TASK TO COMPLETE ->
Your answer should consist of every line in the records that holds "directions".

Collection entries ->

------------

A small network was trained on invented records. Each row is its activation on one of them, seen along a few directions.
After each row come some of the record's fields: K, P, N, U, Y, T, E, D.
Not every record has every field; a missing one is written absent.
Other fields move the rows too, some of them a lot.
Random noise pushes rows far along 2 fixed directions. That doesn't count. These rows show it; they differ only by the noise:
[  30  174  143  115  -38   63   67 -107  -51 -126   13   81   14   41
  117 -129]
[  19  169  -18   24  -21  128   -5  -45 -280   86   55   82  -67 -164
  136 -203]
[ -54  170 -207  -22   37  179  -80   83 -562  351  148   83 -179 -264
   70 -285]
[  -5  189  405  316  -32  -65  193 -154  309 -455  -17   79  129  497
    8   -4]

[-215   -2  395 -207 -124 -262   -2  -48  703 -495 -236  148  241  352
 -149  113] | <K:k2 P:p1 N:n1 U:u1 Y:y2 T:t2 E:e2 D:d3>
[  82  -65 -115 -217   -4  431   19  -22 -338   61 -220   62 -176 -239
  472  -60] | <K:k1 P:p2 N:n1 U:u2 Y:y1 T:t2 E:e2 D:d3>
[-122    1  103 -323 -306 -312 -433  241  527 -328 -246  -93  110 -295
 -111 -131] | <K:k2 P:p2 N:n1 U:u1 Y:y1 T:t2 E:e2 D:d3>
[  50  137  -14  189  -49 -121   13  139 -250  195   41 -202  255   41
 -124   27] | <K:k1 P:p1 N:n2 U:u2 Y:y1 T:absent E:e2 D:d3>
[ -54  -20  111 -226   87 -125 -148 -392  -75 -115 -347  374   30   52
   -1 -224] | <K:k2 P:p2 N:n2 U:u2 Y:absent T:t2 E:e1 D:d2>
[-244 -204 -496 -319  276  129 -271  403 -256  335    9   23 -367  -78
 -274 -246] | <K:k2 P:p2 N:n1 U:u1 Y:absent T:t2 E:e1 D:d3>
[ -32  -81 -302 -141  191  282 -272  421 -596  406  342  235 -546 -421
    4  -66] | <K:k1 P:p2 N:n2 U:u2 Y:y3 T:t1 E:e2 D:d2>
[  21  -73  261    4  -41 -426  196 -363  -14  -45 -189  -46  347  415
  116  -44] | <K:k2 P:p1 N:n2 U:u1 Y:y1 T:t1 E:e1 D:d3>
[-162  116 -239  361   64 -122  -81  577  186   22  246 -237 -401  190
 -205   99] | <K:k2 P:p2 N:n2 U:u2 Y:y1 T:t2 E:e2 D:d1>
[ -59  -92  277  173  111  231  373 -108  247 -392 -195  159  -53  231
  195   70] | <K:k1 P:p2 N:n1 U:u2 Y:y1 T:t1 E:e2 D:d1>
[  92  114  -49  -58   42 -119  198  -67 -321  446   70  -70  116 -140
   83 -357] | <K:k1 P:p1 N:n1 U:u2 Y:y1 T:absent E:e1 D:d1>
[-266  112   11  137  103    8  -35  200 -196   71   75  155  -78  322
 -144 -275] | <K:k1 P:p2 N:n1 U:u2 Y:y1 T:t2 E:e2 D:d1>
[  64  204 -217  148  -88   46 -172  298 -193  111  215 -111 -106 -268
  -97 -158] | <K:k1 P:p2 N:n2 U:u2 Y:y1 T:t2 E:e2 D:d1>
[-118  -43   37  115   66  -24   69 -239   79 -200  -12  173  270  432
   12  136] | <K:k2 P:p1 N:n1 U:u1 Y:y2 T:t1 E:e2 D:d3>
[-128 -134 -367  119   59   15 -221  373 -356  667  323 -228 -221 -340
 -241  -95] | <K:k2 P:p2 N:n1 U:u2 Y:absent T:t1 E:e1 D:d3>
[  45   10 -277 -530  -75  105 -262 -127 -113  103 -132   39  188 -753
  148 -107] | <K:k2 P:p1 N:n1 U:u1 Y:y2 T:t2 E:e2 D:d3>
[ 233  163   19  137  -53  -33  -57  134  -29  157  154 -462   64 -109
  109  -85] | <K:k1 P:p2 N:n1 U:u2 Y:y1 T:t2 E:e1 D:d3>
[ 172  -51  156  214  -97  -67  294 -362   16 -172  133 -195   56   24
  152  182] | <K:k2 P:p2 N:n2 U:u1 Y:y1 T:t1 E:e1 D:d2>
[  50  -18 -112  144 -110  246  101 -205  100  141  -33 -130  -92   13
  213  140] | <K:k2 P:p2 N:n1 U:u1 Y:absent T:t2 E:e1 D:d3>
[ 151 -194 -428 -491  197  401  -84 -327 -614  312 -232  192 -301 -573
  452  -71] | <K:k2 P:p2 N:n2 U:u1 Y:absent T:t2 E:e1 D:d3>
[-285   40  -35 -289  209 -179 -149   16 -201  111 -249  415  -18    5
 -165  -89] | <K:k2 P:p1 N:n2 U:u2 Y:y2 T:t2 E:e2 D:d2>
[-127  -74 -423 -226  206  291 -147 -149 -675  325  -12  265 -227 -420
  474 -318] | <K:k2 P:p2 N:n1 U:u2 Y:y1 T:t2 E:e2 D:d1>
[  26  -78   67 -101 -169   58 -126 -346  -90  153 -213  173   11  -77
  302 -142] | <K:k2 P:p2 N:n1 U:u2 Y:absent T:t2 E:e1 D:d3>
[-300 -118 -223   -7  240   95    0  527 -441  397  322  213 -243  580
 -356 -118] | <K:k1 P:p1 N:n1 U:u2 Y:y3 T:t1 E:e2 D:d3>
[-144   74 -167   63  122 -120    1  274 -255  326   63   43   73  -18
 -139 -300] | <K:k1 P:p1 N:n1 U:u2 Y:y1 T:absent E:e2 D:d1>
[ 472  107  594  350 -157 -334  312 -293  768 -489  -84 -283  531  313
   99  289] | <K:k1 P:p1 N:n2 U:u2 Y:y3 T:t1 E:e1 D:d3>
[ -21 -201 -191  129   77  124   14   91 -186  310  -15  -19 -283  -25
  -16  101] | <K:k2 P:p2 N:n2 U:u2 Y:absent T:t1 E:e1 D:d3>
[   4  -72 -171 -173 -166   38 -147  -14  -22  167  -27   59  164 -407
  190   -6] | <K:k2 P:p1 N:n1 U:u2 Y:y2 T:t1 E:e2 D:d3>
[-121 -116 -139  -31   91   40  -75  137  209  -65   -4 -138  -42  -14
 -363    6] | <K:k2 P:p2 N:n1 U:u1 Y:absent T:t1 E:e1 D:d3>
[-143   44 -235   97 -171  -15 -183  493  244  -51  160 -370 -227  -11
 -126  111] | <K:k2 P:p2 N:n1 U:u1 Y:y1 T:t2 E:e2 D:d3>
[-193  120   92  441  113  209  202  242  -29 -131  130 -130  -70  849
 -176  164] | <K:k1 P:p2 N:n1 U:u2 Y:y1 T:t2 E:e2 D:d3>
[   8 -144  -53  434  106   30   86  -51   37   66   45 -120   18  266
 -106  191] | <K:k2 P:p2 N:n2 U:u2 Y:absent T:t1 E:e1 D:d3>
[  75 -214  -30 -415   85   85  -66 -260  -73 -431 -416  186 -121  -95
  459   16] | <K:k2 P:p2 N:n2 U:u1 Y:y1 T:t2 E:e2 D:d3>
[-432  -30 -259 -344  180   13 -216  147 -395  206   -5  303  -51  143
 -313 -142] | <K:k2 P:p1 N:n1 U:u1 Y:y2 T:t2 E:e2 D:d3>
[ 337   77 -147  -50 -169   71  -25   49   -6  140   57  -30  146 -568
  125   11] | <K:k1 P:p1 N:n2 U:u2 Y:y3 T:t1 E:e2 D:d2>
[ 134  -86  -12   -9   92  257  209  -38 -119  -50 -147   85 -212 -376
  322  -15] | <K:k1 P:p2 N:n2 U:u2 Y:y1 T:t1 E:e2 D:d1>
[ -49  -65   78  -84 -156 -199 -185  246  543  -84   20 -292   17 -277
 -344   10] | <K:k2 P:p2 N:n1 U:u1 Y:absent T:t1 E:e1 D:d3>
[ 169 -107  -67 -272 -166  137  -70  -21  465 -231 -125 -233  -36 -591
  -10   55] | <K:k2 P:p2 N:n1 U:u1 Y:absent T:t1 E:e1 D:d3>
[-178 -217  106 -490  -48  -67 -145 -215 -260 -248 -383  258   33 -267
   61  -93] | <K:k2 P:p2 N:n2 U:u1 Y:y1 T:t1 E:e2 D:d3>
[ 258   85  108   58 -222 -245  258 -494   57  -56  -16 -192  367  -61
  237   12] | <K:k2 P:p1 N:n2 U:u1 Y:y1 T:t1 E:e1 D:d2>
[-259 -287  106   -4  164   39 -183  224  111 -279  259  268 -299  408
  -11  123] | <K:k2 P:p2 N:n1 U:u1 Y:absent T:t1 E:e2 D:d3>
[-340   -8   72  -45   62 -161  -85   84  -44  213 -118  216   81  253
  -83   -1] | <K:k2 P:p1 N:n1 U:u2 Y:y2 T:t1 E:e2 D:d3>
[ 506  102   43  166  -44  124  244  -79  170  -81   -8 -374  -85 -362
  386  145] | <K:k1 P:p2 N:n2 U:u2 Y:y1 T:t2 E:e1 D:d2>
[  72 -261 -182 -123  222  268  146 -166 -328 -218 -192  299 -390   44
  487  110] | <K:k2 P:p2 N:n2 U:u2 Y:y1 T:t2 E:e2 D:d2>

Here are new rows. What are their fields?
[-245 -201 -205  -75  162 -136 -173  200 -263  259    8  238   52  191
  -82 -127] | <K:k2 P:p1 N:n1 U:u2 Y:y2 T:t1 E:e2 D:d3>
[-180  -70 -170 -595  -93   79 -335  -85 -378    2 -209  144  -11 -456
  160 -299] | <K:k2 P:p2 N:n1 U:u1 Y:y1 T:t2 E:e2 D:d3>
[  -2 -102  179  233   85  162  248 -372  250 -237  -49   87  -88  686
  268  196] | <K:k2 P:p2 N:n1 U:u1 Y:absent T:t2 E:e1 D:d3>
[ 341  -18  -21  -27 -123  246  148   48  184 -417 -151   23 -255  -85
  355  120] | <K:k1 P:p2 N:n2 U:u2 Y:y1 T:t2 E:e2 D:d2>
[-204  111  -77 -194 -123  -59 -159  165  207   46  -22  -37   98 -148
 -213   64] | <K:k2 P:p1 N:n1 U:u1 Y:y2 T:t2 E:e2 D:d3>
[-171   45 -156 -284 -260  -51 -197  127 -214  108  -32  -33 -112 -608
 -186  -85] | <K:k2 P:p2 N:n2 U:u1 Y:y1 T:t1 E:e2 D:d2>
[  -5   70  139   97   56 -230  291 -532 -146  222  -80   27  393   67
  296 -206] | <K:k2 P:p1 N:n1 U:u2 Y:y1 T:t1 E:e1 D:d1>
[  72  -64 -456 -426   63   49 -242  -10 -270   80  -44  228   -2 -634
   43 -105] | <K:k2 P:p1 N:n2 U:u1 Y:y2 T:t2 E:e2 D:d2>
[  94   11  110   57   31 -149   81   52   79  -41  -77  195  114  151
  -43   -5] | <K:k1 P:p1 N:n2 U:u2 Y:y3 T:t1 E:e2 D:d2>
[-297 -130 -261 -177  160  -34 -138  390  -60  -71  188    9 -282 -208
 -326 -176] | <K:k2 P:p2 N:n1 U:u1 Y:y1 T:t1 E:e2 D:d1>
[-147   66 -360  -42   50   78 -250  500 -381  314  223   37 -279 -159
 -158 -391] | <K:k1 P:p2 N:n1 U:u2 Y:y1 T:t2 E:e2 D:d1>
[ -32  -79  -10   49  -76  137   38 -202  212   -4 -181   34  -94  245
  209   24] | <K:k2 P:p2 N:n1 U:u1 Y:absent T:t2 E:e1 D:d3>
[-166  -51 -216 -114 -215   31 -219   49 -519  269  121  -33  -99 -319
   18  -71] | <K:k2 P:p2 N:n2 U:u1 Y:y1 T:t1 E:e2 D:d3>
[-393 -108 -162  -14  344 -236    8  -26 -434  230  -79  358  116  330
  -35 -320] | <K:k2 P:p1 N:n1 U:u2 Y:y1 T:t1 E:e2 D:d1>
[-188   17  275  221 -155 -212  149 -180  246 -237 -147   -8  410  466
   37  148] | <K:k2 P:p1 N:n1 U:u2 Y:y1 T:t1 E:e2 D:d3>
[-176  204  -65  -69 -279 -274 -289  297  200 -155   71 -193  -29  -95
 -366  -63] | <K:k2 P:p2 N:n2 U:u1 Y:y1 T:t2 E:e2 D:d2>
[ -38  154  -44   74   76   25  236  -27 -698  684  225 -204  115  206
  -65 -180] | <K:k1 P:p1 N:n1 U:u2 Y:y1 T:absent E:e1 D:d3>
[ -15 -223 -145   -3  282  169  145 -128 -316 -164 -180  251 -326  183
  375   98] | <K:k2 P:p2 N:n2 U:u2 Y:y1 T:t2 E:e2 D:d2>
[ 277  -67   21    4 -167  330   86  -29   48 -154 -128 -248   75 -558
  353  145] | <K:k1 P:p2 N:n1 U:u2 Y:y1 T:t1 E:e2 D:d3>
[-110 -125 -188 -385  147  103  -74 -143 -312 -207 -159  341 -289    7
  226 -141] | <K:k2 P:p2 N:n2 U:u1 Y:y1 T:t2 E:e2 D:d2>
[ 242  334  301  386  -75 -303  322 -317  138   95   59 -319  515   67
   -5  -73] | <K:k1 P:p1 N:n2 U:u2 Y:y1 T:absent E:e1 D:d1>
[ 147  -97  189 -383 -174 -179 -209 -169  425 -755 -489   37   76 -163
  264   61] | <K:k2 P:p2 N:n2 U:u1 Y:y1 T:t2 E:e2 D:d3>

------------

RESPONSE TO THE EXERCISE ->
A small network was trained on invented records. Each row is its activation on one of them, seen along a few directions.
Random noise pushes rows far along 2 fixed directions. That doesn't count. These rows show it; they differ only by the noise:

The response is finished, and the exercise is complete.